> Work to be completed:
Among the entries below, please repeat exactly and only the lines from the line containing "148 149 142" to the line containing "150 104 115", both lines included.

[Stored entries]
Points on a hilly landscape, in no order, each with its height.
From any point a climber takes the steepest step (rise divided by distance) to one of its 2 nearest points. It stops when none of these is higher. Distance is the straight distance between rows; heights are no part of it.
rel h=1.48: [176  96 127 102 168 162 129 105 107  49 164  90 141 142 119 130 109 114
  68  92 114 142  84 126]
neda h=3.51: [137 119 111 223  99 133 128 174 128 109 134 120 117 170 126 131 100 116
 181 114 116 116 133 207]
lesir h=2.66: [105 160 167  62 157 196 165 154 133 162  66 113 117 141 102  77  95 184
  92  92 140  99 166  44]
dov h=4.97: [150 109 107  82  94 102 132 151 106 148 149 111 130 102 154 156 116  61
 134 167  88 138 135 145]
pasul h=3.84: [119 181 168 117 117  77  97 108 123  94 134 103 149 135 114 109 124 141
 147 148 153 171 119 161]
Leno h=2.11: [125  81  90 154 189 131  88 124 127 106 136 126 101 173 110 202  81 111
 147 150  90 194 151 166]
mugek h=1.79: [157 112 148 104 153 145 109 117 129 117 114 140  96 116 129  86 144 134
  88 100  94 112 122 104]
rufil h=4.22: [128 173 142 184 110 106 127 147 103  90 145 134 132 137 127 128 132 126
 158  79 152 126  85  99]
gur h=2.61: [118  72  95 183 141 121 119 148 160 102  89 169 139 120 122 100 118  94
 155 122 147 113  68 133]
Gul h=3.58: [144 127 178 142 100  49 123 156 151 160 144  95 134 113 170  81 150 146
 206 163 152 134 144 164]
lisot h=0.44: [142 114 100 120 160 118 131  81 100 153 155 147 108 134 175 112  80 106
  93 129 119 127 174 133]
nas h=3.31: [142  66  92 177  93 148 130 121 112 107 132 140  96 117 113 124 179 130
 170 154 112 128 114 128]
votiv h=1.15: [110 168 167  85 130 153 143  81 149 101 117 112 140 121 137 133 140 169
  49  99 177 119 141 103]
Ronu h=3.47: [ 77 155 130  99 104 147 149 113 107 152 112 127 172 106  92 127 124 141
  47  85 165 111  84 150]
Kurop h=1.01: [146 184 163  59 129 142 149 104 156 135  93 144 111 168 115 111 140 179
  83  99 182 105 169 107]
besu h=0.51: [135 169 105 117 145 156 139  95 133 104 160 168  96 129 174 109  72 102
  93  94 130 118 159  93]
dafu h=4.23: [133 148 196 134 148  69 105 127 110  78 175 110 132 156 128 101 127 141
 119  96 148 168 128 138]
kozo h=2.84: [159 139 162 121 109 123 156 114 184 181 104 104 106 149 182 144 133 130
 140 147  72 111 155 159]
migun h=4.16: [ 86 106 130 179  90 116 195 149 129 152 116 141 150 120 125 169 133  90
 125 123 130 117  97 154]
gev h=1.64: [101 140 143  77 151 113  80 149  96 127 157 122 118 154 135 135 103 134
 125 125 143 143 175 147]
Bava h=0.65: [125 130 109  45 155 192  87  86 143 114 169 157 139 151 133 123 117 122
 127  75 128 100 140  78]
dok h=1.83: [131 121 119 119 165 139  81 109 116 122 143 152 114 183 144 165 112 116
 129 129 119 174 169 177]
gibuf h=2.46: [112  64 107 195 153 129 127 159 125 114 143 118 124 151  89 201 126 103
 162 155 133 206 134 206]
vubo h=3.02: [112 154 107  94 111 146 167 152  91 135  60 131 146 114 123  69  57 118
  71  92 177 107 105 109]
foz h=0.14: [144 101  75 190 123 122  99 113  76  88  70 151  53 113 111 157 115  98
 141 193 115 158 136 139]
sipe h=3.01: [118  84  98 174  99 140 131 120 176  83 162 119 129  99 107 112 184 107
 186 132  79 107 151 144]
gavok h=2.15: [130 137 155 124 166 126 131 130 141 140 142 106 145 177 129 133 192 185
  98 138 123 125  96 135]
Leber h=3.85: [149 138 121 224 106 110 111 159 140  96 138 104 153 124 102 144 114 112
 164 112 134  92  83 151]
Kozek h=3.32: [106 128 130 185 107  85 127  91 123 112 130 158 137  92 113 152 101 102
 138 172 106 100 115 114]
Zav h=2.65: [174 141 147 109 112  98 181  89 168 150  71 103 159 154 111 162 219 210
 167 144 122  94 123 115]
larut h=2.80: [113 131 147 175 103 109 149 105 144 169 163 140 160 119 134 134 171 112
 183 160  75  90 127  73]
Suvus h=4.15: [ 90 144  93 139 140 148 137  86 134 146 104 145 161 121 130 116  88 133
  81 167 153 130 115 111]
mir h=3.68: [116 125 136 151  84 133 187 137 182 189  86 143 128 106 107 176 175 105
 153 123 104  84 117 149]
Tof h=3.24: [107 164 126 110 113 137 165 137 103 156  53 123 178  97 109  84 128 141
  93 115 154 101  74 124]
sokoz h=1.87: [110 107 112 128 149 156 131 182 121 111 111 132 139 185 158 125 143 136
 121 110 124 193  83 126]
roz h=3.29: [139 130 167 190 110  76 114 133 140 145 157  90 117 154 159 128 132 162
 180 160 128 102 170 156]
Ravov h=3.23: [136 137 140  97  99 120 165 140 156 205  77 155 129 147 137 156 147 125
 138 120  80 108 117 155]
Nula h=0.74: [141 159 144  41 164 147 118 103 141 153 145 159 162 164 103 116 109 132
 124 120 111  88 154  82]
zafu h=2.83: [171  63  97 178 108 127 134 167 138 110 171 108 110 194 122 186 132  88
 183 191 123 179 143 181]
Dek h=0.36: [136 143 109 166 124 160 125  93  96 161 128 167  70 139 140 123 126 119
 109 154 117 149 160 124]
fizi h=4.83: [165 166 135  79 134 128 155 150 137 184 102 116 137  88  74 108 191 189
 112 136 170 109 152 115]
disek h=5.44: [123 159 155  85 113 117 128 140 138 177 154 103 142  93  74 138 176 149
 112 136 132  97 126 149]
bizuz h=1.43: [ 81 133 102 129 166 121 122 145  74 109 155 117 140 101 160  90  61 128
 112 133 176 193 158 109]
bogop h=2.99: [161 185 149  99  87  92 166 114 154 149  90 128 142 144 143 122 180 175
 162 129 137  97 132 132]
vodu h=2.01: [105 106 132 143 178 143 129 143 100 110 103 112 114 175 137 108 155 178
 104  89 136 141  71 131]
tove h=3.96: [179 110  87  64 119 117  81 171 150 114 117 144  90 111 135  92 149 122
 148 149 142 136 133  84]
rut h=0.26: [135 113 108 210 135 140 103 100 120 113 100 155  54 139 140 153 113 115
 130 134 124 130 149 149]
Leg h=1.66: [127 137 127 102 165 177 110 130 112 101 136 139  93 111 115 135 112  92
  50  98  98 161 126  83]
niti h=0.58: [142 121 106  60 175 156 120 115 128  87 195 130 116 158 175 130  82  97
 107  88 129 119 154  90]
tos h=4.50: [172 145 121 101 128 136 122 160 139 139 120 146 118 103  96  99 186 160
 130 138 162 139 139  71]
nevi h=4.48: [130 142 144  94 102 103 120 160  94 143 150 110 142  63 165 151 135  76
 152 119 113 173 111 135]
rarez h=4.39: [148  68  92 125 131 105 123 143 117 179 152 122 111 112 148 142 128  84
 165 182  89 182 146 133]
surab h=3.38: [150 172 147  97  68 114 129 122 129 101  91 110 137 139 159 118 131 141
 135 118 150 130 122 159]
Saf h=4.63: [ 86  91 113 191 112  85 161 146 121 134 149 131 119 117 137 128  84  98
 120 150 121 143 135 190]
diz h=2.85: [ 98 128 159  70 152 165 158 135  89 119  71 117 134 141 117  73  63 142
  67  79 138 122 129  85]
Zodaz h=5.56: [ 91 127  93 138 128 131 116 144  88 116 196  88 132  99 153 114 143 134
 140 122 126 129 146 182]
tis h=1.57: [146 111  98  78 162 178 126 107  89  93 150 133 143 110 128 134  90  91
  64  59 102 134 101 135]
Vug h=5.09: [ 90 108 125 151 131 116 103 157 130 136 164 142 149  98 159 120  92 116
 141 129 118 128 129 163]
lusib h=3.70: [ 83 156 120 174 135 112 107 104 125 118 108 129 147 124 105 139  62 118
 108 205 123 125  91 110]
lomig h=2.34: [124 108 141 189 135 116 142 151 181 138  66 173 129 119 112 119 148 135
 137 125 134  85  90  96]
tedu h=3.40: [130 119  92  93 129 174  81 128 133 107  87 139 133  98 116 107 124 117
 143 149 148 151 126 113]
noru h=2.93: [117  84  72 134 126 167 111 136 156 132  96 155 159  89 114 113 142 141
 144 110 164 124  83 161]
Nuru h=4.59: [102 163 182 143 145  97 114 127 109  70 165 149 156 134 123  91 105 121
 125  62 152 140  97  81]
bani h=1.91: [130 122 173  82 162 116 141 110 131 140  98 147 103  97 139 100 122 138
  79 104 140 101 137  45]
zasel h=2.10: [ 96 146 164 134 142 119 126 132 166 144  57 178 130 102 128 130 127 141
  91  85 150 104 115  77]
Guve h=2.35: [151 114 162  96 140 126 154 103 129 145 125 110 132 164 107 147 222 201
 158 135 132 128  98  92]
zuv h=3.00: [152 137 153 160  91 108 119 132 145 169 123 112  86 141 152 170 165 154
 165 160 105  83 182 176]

> Reply to the task:
 148 149 142 136 133  84]
rut h=0.26: [135 113 108 210 135 140 103 100 120 113 100 155  54 139 140 153 113 115
 130 134 124 130 149 149]
Leg h=1.66: [127 137 127 102 165 177 110 130 112 101 136 139  93 111 115 135 112  92
  50  98  98 161 126  83]
niti h=0.58: [142 121 106  60 175 156 120 115 128  87 195 130 116 158 175 130  82  97
 107  88 129 119 154  90]
tos h=4.50: [172 145 121 101 128 136 122 160 139 139 120 146 118 103  96  99 186 160
 130 138 162 139 139  71]
nevi h=4.48: [130 142 144  94 102 103 120 160  94 143 150 110 142  63 165 151 135  76
 152 119 113 173 111 135]
rarez h=4.39: [148  68  92 125 131 105 123 143 117 179 152 122 111 112 148 142 128  84
 165 182  89 182 146 133]
surab h=3.38: [150 172 147  97  68 114 129 122 129 101  91 110 137 139 159 118 131 141
 135 118 150 130 122 159]
Saf h=4.63: [ 86  91 113 191 112  85 161 146 121 134 149 131 119 117 137 128  84  98
 120 150 121 143 135 190]
diz h=2.85: [ 98 128 159  70 152 165 158 135  89 119  71 117 134 141 117  73  63 142
  67  79 138 122 129  85]
Zodaz h=5.56: [ 91 127  93 138 128 131 116 144  88 116 196  88 132  99 153 114 143 134
 140 122 126 129 146 182]
tis h=1.57: [146 111  98  78 162 178 126 107  89  93 150 133 143 110 128 134  90  91
  64  59 102 134 101 135]
Vug h=5.09: [ 90 108 125 151 131 116 103 157 130 136 164 142 149  98 159 120  92 116
 141 129 118 128 129 163]
lusib h=3.70: [ 83 156 120 174 135 112 107 104 125 118 108 129 147 124 105 139  62 118
 108 205 123 125  91 110]
lomig h=2.34: [124 108 141 189 135 116 142 151 181 138  66 173 129 119 112 119 148 135
 137 125 134  85  90  96]
tedu h=3.40: [130 119  92  93 129 174  81 128 133 107  87 139 133  98 116 107 124 117
 143 149 148 151 126 113]
noru h=2.93: [117  84  72 134 126 167 111 136 156 132  96 155 159  89 114 113 142 141
 144 110 164 124  83 161]
Nuru h=4.59: [102 163 182 143 145  97 114 127 109  70 165 149 156 134 123  91 105 121
 125  62 152 140  97  81]
bani h=1.91: [130 122 173  82 162 116 141 110 131 140  98 147 103  97 139 100 122 138
  79 104 140 101 137  45]
zasel h=2.10: [ 96 146 164 134 142 119 126 132 166 144  57 178 130 102 128 130 127 141
  91  85 150 104 115  77]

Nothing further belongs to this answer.